* [WHAT YOU NEED TO DO]: Among the lines below, which ones contain the word "rows"? Copy every such line.

======== DATA IN THIS EXERCISE ========

Every row gives one point. A path goes straight from each point to the next, and from the last back to the first. The post is the endless flat space through its rows: a point in 2 columns, a line in 3, a plane in 4, and so on, so that a path can go around it. How many times does the path go around the post? Going back the other way cancels.
(in the rows, 128 means zero)

Post (2 x 3)
[[136  86 118]
 [122 158 137]]
Path (22 x 3)
[[186  27  83]
 [154 130  88]
 [128 168 150]
 [ 93 214 187]
 [ 96 176 146]
 [122 161 110]
 [134 173 129]
 [160 119 126]
 [142 123 153]
 [110 108 138]
 [ 97 159 124]
 [143 188 109]
 [162 107 117]
 [133 119 159]
 [119 151 172]
 [131 163 143]
 [144 118 109]
 [ 97 168 106]
 [126  76 121]
 [ 95 131 132]
 [111 127 100]
 [157  90  88]]
Times around: 2

Post (5 x 6)
[[110 135 132 151 139 116]
 [162 156  98  73 171 126]
 [161  89  73 159 112 119]
 [148 166 122 210 110 136]
 [ 98 183 178 129 133 120]]
Path (19 x 6)
[[ 89  66 136 158 162 113]
 [ 99 134 118 181 124 129]
 [124 136  96 192  88 112]
 [149 176  97 139 133 138]
 [133 147  99 114 162 113]
 [170 170 136 135 167 113]
 [106 130 188 163 129 125]
 [155 124 128  99 131 139]
 [119 190 126 113 161 144]
 [155 117  75 146 142 137]
 [153 174  70 137 149 160]
 [ 89 108  97 143 102  98]
 [182 155  93 104 178 105]
 [148 155 148 144 137 131]
 [154 174 129 184 107 151]
 [ 89 186 159 171 125 129]
 [190 218 108 142 103 124]
 [165  71 116 153 107  87]
 [145 126 155 105 164  97]]
Times around: 3

Post (8 x 9)
[[119 131 112  98 120  93 174 122 136]
 [163 152 106 162 159 163 134 114 149]
 [101 110 120 117 138 142 132 116 109]
 [132 130 129 137  73  90 138  97 133]
 [102 154 143 127 107  96 125  80 109]
 [110 139  92 163 117 134  70  64 125]
 [134 100 120 151 134  89 127 137 130]
 [126 101 123  83 146 112 137 151 100]]
Path (22 x 9)
[[105 142 189  95 106 121 154 103  99]
 [111 121 125 151 151 105 102 135 114]
 [147  81  68 135  66 108 121 151 129]
 [147  89 102 159 143 146  88 117 108]
 [129 120 159 144 147 154 185  75 136]
 [112 142  45 119 181  90 184  99 164]
 [118 180 186  82 162 139 128  64 115]
 [116 102 150 130 152  55 109 179 107]
 [111 148 129 151 166  90 127 121 102]
 [137 148 138 132  74  61 170  48 104]
 [118  81  62 121  91 126  96  62 172]
 [110 167 151 108 127 104 106 102 144]
 [128 109 122  84 151  97  96 192  53]
 [ 72 142 137 111  71 106 110  93 106]
 [161  97 110 109 139  98 128 172 152]
 [ 75 107 103 151 114 140 123 127 117]
 [133  88 121  96 150 113 138 145  61]
 [176  92  70  98 158 128  84  95 128]
 [100 111  67 126 128 113 134 112 172]
 [137 146 130 152  98 107 161 142 163]
 [ 92 134  76 147 105 133 148  73 107]
 [115 125  91  20 107  73 103  56  81]]
Times around: 4

Post (13 x 14)
[[150 130  96  95  81  87 135 105  99 149  66 144 154 128]
 [ 81 128 121 108 154 133  83 134 119 100 122 156 105 162]
 [115 120 116 146 151  78 118 135 132 113 112  98 138 147]
 [208 146 137 124  91 113 143 150 161 201 105 151 191 121]
 [153 136 126 114  62  81 173 116 148 143 109 144 164 132]
 [139  88 105 115  78  78 139 113 150 187  89 105 132 130]
 [121 134 144 138 129 195 125 128  92 107 140 153 130 156]
 [144 140 121 119  93  99 122 108 125 146 127 131 158 105]
 [153 135 137  81 106 159 120 128 124  91 155 115 146 156]
 [ 87 173 138 116 146 142  91 142 132 103  77 123 123 152]
 [119 135 126 109 196 245 116 128 133  84 150 145 139 135]
 [122 158 142 117 159 161 130 155 107 106 127 141  94 129]
 [ 91 119 139 133 127  84 114 188  98 109  97 116 159 125]]
Path (28 x 14)
[[133 107 149 105 154  79 107 162 197 116  94  93 155 160]
 [162 144  94 135 196 126 113  71 156 148 119 124 113 113]
 [107 165 157 177 141  90 102 145 114 120  67 120 148 130]
 [180 131 134 157 125 128 141 141 126 139 165 165 152 141]
 [135 127 103 152  81  77 167  91 163 155 115  83 124 131]
 [112 134 139 102 106 111 141 172 139 134 141 116 121 133]
 [112 105 120 134 109  88  95 189 141 166  81 127 156 140]
 [139  92 113 139 109 199 171  67  92  84 185 133  95 140]
 [132 138 152 138 147 136 138 138 135 152  64 184 127 147]
 [154 158 152 150 173 117 162 147 168 112 117 104 209 121]
 [174  88 130 135 128 133 173 134 111 130 207  89 163 138]
 [103  62  69 131 163  82 149  77 153 132 133  97 134 127]
 [101 118 185 125 142 101  73 193 138 101 119  92 189 146]
 [150  99 174 172 144 123 123 180 134 108 146 128 187 126]
 [ 99 102 127 129 142  94 131 144 104 138 120 179 108 145]
 [135 111 143 152  85  77 161 147 101 154 167 137 128 125]
 [114  85  92 108  30 116 163 133 142 210  79 128 135 128]
 [149 114 147 152  54  94 143 126  95 177 164 117  47 124]
 [149 205 155 126  86 139 103 183  74 109 129 189 177 147]
 [ 81 118 126 108  52  60 121 136 138 185 108  83 105 146]
 [ 95 182 112  88 108  84 135 147 129 121  78 142 141 139]
 [172 113 110 149  80 134 146 137  86 142 143  80 150 121]
 [114 159 102  88  93 109 115 107  77  72 122 195  95 120]
 [147 128 164 103  82 140 141 211 122 149 149 118 140  67]
 [ 85 206 120 103  37  25 153 139 138  84 130  96 185 106]
 [105 114  88 133 138 161 129 120 170 143 151 118 153 122]
 [130 177 132  82  69 150 135 140  29 116  96 187 150 148]
 [111 125 161 105  97 143 149 136 123 140 146 169 154 133]]
Times around: 0

Post (17 x 18)
[[ 93 198 171 125 133 121 121 150 126 167 117 148 129 121 138 147 120  95]
 [135 117 111 113 119 129 139 120 132 169 153 140 113 134 151  96 135 111]
 [198 125 164 134 133 168 144 118 145  93 145 145 144 104  83  80 138 166]
 [149  91 130  95 126 144 130  88 107 125  90 146  93 150 143 134 102  60]
 [127 170 140 167 146 175 100 131 119 120 126 121  89 178 119 124 145 175]
 [156 126 149 129 114 110 118 168 168 143  92 140  81 160 108 141  77 109]
 [140 132 171 135 124 171 106 128 107 101 139 162 125 131  93  88 135 196]
 [140 142 134 138 121  95 144 162 133 128 176 121 123 142  82 109 152 152]
 [108 115 168 128 100  96 134 122 130 171 131 103  87 161 154 181 146 112]
 [180 135 151 154  93  89  94  98 111 151 183 103  85 131 126  97 144 142]
 [129 128 150  92 140 174 110 100 142 116  91 144 174 122 140 140 135 118]
 [130  56 110 173 135 122 146 101 129 116 109 111 100 186 123 100 113 148]
 [ 93 108 163 139 127 146 110 153 142 137 123 146 112 149 133 171  63  55]
 [136  88 125 180 128 107 106 144 140 141 143 151  93 138  92 152 115 144]
 [109 115 133 123 116 150 127 127  80 108 133 101  96 144 128 142 101 162]
 [104  81 156 136 110  86 107 109 132 125 145  66  57 114 118 141 115  97]
 [168 122 104 132 162  85 131 138  87 123 179 157  81 158 173 106 116 114]]
Path (28 x 18)
[[167 123 155 156 170 122 185 168 116 126 195 156 121 136  76  72  81 126]
 [119 103 184 175 138  69  95 104 134 135 119 128  94 179 108 223  87  64]
 [123 134 105 206 159  81 121 134  57 111 181 153  71 152 128 115 120 185]
 [104 176 132  78  85 131 162 130 120 193  70 137 112 115 196 119  96  76]
 [176 131 146 137 118 136 127 142 129 104 159 132 119 131 151 111 153 153]
 [133 146 127 135 101  60 186 108 120 186 116 145 112 144 154 120  97  40]
 [137 151 101 175 129 162  53 141 134 107 138 139 131 148 159 109 156 168]
 [101 126 237 167 114 173 181 165 153 139 121  90 116 149 109  92 129 164]
 [136 104 176 131 150 140 110 149 124 113 187  83  82 155 141 186  94 114]
 [153  69 161 115  82 164 153 120 115 124 142 125  64 169 108  90  86 160]
 [156 147 113 128 108 177  99  65 132 161 151 122  96 155 101  14 117 130]
 [153  98 129 141 126 142  74  71 128 191  75 154 154 161 108 146  93  60]
 [189  49  92 125  98 160 109 125 123 113 129 123  85 202 132  48 130 112]
 [103 135 141 112 171 159 119 156  58  72 166 108  93 154 194 110 138 175]
 [ 84 128 171 154 159 180 107 151 102 140 169 138 115 127 135 105 165 161]
 [160 173 150 162 108  55  81 177 161 160 121 131 102  61 147 190 101  99]
 [177  68  99 185 101  88 118 125 166 116 117 108  67 146 135 146 103 104]
 [148 114 134 145 151 165 120 112 121  97 127 102  65 151 140 135 150 114]
 [119 158  96  73 129 110 117  99 109 123  63 132  86 133 134 120 159 128]
 [ 99  69  99 173 151 174 154  82 119 111 166 139 104 135  97  44 110 134]
 [124 179 149  80 128  82 126 127  82 156 131 110  72 149 102 145 102 126]
 [132 141 178 151 141 167  77 146 159 180 149 178 152 131 129 102 163 148]
 [168 114 149 142 155  77 109 157 108 106 124 172 105 105 130 130 127 145]
 [106  96 147 142  80 158 151 166 122 103 162 116 102 158  92  96 107 203]
 [186 102 129 125 115 148 180 119 150 131 128 171 120 135  68 154 148 117]
 [ 84 117 163 160 144 102 127 108 114 122 139 127 124 154 156 133  83 187]
 [104  82 209  82 114 216 137 101 119  84 112  91 123 131 104 129  88 164]
 [127  47 133 117 106 141 117 100 108 143  95 110 125 161 148 215  96  79]]
Times around: 1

========

* [RESPONSE FOR THIS EXERCISE]:
Every row gives one point. A path goes straight from each point to the next, and from the last back to the first. The post is the endless flat space through its rows: a point in 2 columns, a line in 3, a plane in 4, and so on, so that a path can go around it. How many times does the path go around the post? Going back the other way cancels.
(in the rows, 128 means zero)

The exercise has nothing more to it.